An exact copy of every record is required.

Saved data entries:
+++
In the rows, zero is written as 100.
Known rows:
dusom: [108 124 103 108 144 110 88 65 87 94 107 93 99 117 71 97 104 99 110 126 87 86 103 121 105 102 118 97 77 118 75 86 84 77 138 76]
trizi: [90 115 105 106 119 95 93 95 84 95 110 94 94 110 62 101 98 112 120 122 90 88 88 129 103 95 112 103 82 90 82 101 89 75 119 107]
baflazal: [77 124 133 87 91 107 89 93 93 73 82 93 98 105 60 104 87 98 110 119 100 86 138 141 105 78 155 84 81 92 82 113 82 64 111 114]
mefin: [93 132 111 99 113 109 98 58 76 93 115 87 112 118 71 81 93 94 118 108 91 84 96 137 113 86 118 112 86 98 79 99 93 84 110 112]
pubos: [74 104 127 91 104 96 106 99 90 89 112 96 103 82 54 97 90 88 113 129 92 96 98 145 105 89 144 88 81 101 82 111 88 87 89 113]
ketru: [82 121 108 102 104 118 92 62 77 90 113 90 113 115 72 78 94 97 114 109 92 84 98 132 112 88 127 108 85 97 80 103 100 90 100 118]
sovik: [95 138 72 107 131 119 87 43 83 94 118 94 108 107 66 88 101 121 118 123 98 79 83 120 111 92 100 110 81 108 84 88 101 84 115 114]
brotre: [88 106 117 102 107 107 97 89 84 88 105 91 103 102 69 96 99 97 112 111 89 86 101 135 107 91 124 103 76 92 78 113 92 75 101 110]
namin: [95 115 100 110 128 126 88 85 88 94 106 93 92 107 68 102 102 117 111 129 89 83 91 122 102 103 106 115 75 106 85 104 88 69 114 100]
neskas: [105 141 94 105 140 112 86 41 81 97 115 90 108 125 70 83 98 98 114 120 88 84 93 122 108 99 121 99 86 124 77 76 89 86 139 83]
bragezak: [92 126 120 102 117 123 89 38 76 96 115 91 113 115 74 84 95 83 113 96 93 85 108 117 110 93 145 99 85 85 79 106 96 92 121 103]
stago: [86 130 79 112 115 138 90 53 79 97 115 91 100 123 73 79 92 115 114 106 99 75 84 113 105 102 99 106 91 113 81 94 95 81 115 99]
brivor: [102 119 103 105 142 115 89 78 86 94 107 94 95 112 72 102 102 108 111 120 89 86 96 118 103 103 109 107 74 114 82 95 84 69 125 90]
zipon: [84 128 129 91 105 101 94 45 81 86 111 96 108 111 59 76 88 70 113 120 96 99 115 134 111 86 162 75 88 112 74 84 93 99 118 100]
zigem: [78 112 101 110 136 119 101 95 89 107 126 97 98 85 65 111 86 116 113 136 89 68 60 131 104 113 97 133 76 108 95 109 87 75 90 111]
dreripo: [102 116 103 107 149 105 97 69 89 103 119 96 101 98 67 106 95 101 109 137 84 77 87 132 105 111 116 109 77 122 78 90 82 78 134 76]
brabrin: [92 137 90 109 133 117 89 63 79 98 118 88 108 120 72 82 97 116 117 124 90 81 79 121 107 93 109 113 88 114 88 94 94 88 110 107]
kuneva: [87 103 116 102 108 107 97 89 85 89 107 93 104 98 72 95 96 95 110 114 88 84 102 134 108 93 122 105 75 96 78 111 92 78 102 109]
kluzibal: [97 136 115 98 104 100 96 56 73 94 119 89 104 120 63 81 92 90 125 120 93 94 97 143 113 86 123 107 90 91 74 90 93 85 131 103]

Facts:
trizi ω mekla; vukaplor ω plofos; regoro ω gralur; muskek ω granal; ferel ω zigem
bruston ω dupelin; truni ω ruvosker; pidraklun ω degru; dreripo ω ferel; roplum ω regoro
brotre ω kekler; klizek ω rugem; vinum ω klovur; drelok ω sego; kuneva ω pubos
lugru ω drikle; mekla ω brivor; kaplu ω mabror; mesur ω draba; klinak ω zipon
+++
COMPLETED TASK -
In the rows, zero is written as 100.
Known rows:
dusom: [108 124 103 108 144 110 88 65 87 94 107 93 99 117 71 97 104 99 110 126 87 86 103 121 105 102 118 97 77 118 75 86 84 77 138 76]
trizi: [90 115 105 106 119 95 93 95 84 95 110 94 94 110 62 101 98 112 120 122 90 88 88 129 103 95 112 103 82 90 82 101 89 75 119 107]
baflazal: [77 124 133 87 91 107 89 93 93 73 82 93 98 105 60 104 87 98 110 119 100 86 138 141 105 78 155 84 81 92 82 113 82 64 111 114]
mefin: [93 132 111 99 113 109 98 58 76 93 115 87 112 118 71 81 93 94 118 108 91 84 96 137 113 86 118 112 86 98 79 99 93 84 110 112]
pubos: [74 104 127 91 104 96 106 99 90 89 112 96 103 82 54 97 90 88 113 129 92 96 98 145 105 89 144 88 81 101 82 111 88 87 89 113]
ketru: [82 121 108 102 104 118 92 62 77 90 113 90 113 115 72 78 94 97 114 109 92 84 98 132 112 88 127 108 85 97 80 103 100 90 100 118]
sovik: [95 138 72 107 131 119 87 43 83 94 118 94 108 107 66 88 101 121 118 123 98 79 83 120 111 92 100 110 81 108 84 88 101 84 115 114]
brotre: [88 106 117 102 107 107 97 89 84 88 105 91 103 102 69 96 99 97 112 111 89 86 101 135 107 91 124 103 76 92 78 113 92 75 101 110]
namin: [95 115 100 110 128 126 88 85 88 94 106 93 92 107 68 102 102 117 111 129 89 83 91 122 102 103 106 115 75 106 85 104 88 69 114 100]
neskas: [105 141 94 105 140 112 86 41 81 97 115 90 108 125 70 83 98 98 114 120 88 84 93 122 108 99 121 99 86 124 77 76 89 86 139 83]
bragezak: [92 126 120 102 117 123 89 38 76 96 115 91 113 115 74 84 95 83 113 96 93 85 108 117 110 93 145 99 85 85 79 106 96 92 121 103]
stago: [86 130 79 112 115 138 90 53 79 97 115 91 100 123 73 79 92 115 114 106 99 75 84 113 105 102 99 106 91 113 81 94 95 81 115 99]
brivor: [102 119 103 105 142 115 89 78 86 94 107 94 95 112 72 102 102 108 111 120 89 86 96 118 103 103 109 107 74 114 82 95 84 69 125 90]
zipon: [84 128 129 91 105 101 94 45 81 86 111 96 108 111 59 76 88 70 113 120 96 99 115 134 111 86 162 75 88 112 74 84 93 99 118 100]
zigem: [78 112 101 110 136 119 101 95 89 107 126 97 98 85 65 111 86 116 113 136 89 68 60 131 104 113 97 133 76 108 95 109 87 75 90 111]
dreripo: [102 116 103 107 149 105 97 69 89 103 119 96 101 98 67 106 95 101 109 137 84 77 87 132 105 111 116 109 77 122 78 90 82 78 134 76]
brabrin: [92 137 90 109 133 117 89 63 79 98 118 88 108 120 72 82 97 116 117 124 90 81 79 121 107 93 109 113 88 114 88 94 94 88 110 107]
kuneva: [87 103 116 102 108 107 97 89 85 89 107 93 104 98 72 95 96 95 110 114 88 84 102 134 108 93 122 105 75 96 78 111 92 78 102 109]
kluzibal: [97 136 115 98 104 100 96 56 73 94 119 89 104 120 63 81 92 90 125 120 93 94 97 143 113 86 123 107 90 91 74 90 93 85 131 103]

Facts:
trizi ω mekla; vukaplor ω plofos; regoro ω gralur; muskek ω granal; ferel ω zigem
bruston ω dupelin; truni ω ruvosker; pidraklun ω degru; dreripo ω ferel; roplum ω regoro
brotre ω kekler; klizek ω rugem; vinum ω klovur; drelok ω sego; kuneva ω pubos
lugru ω drikle; mekla ω brivor; kaplu ω mabror; mesur ω draba; klinak ω zipon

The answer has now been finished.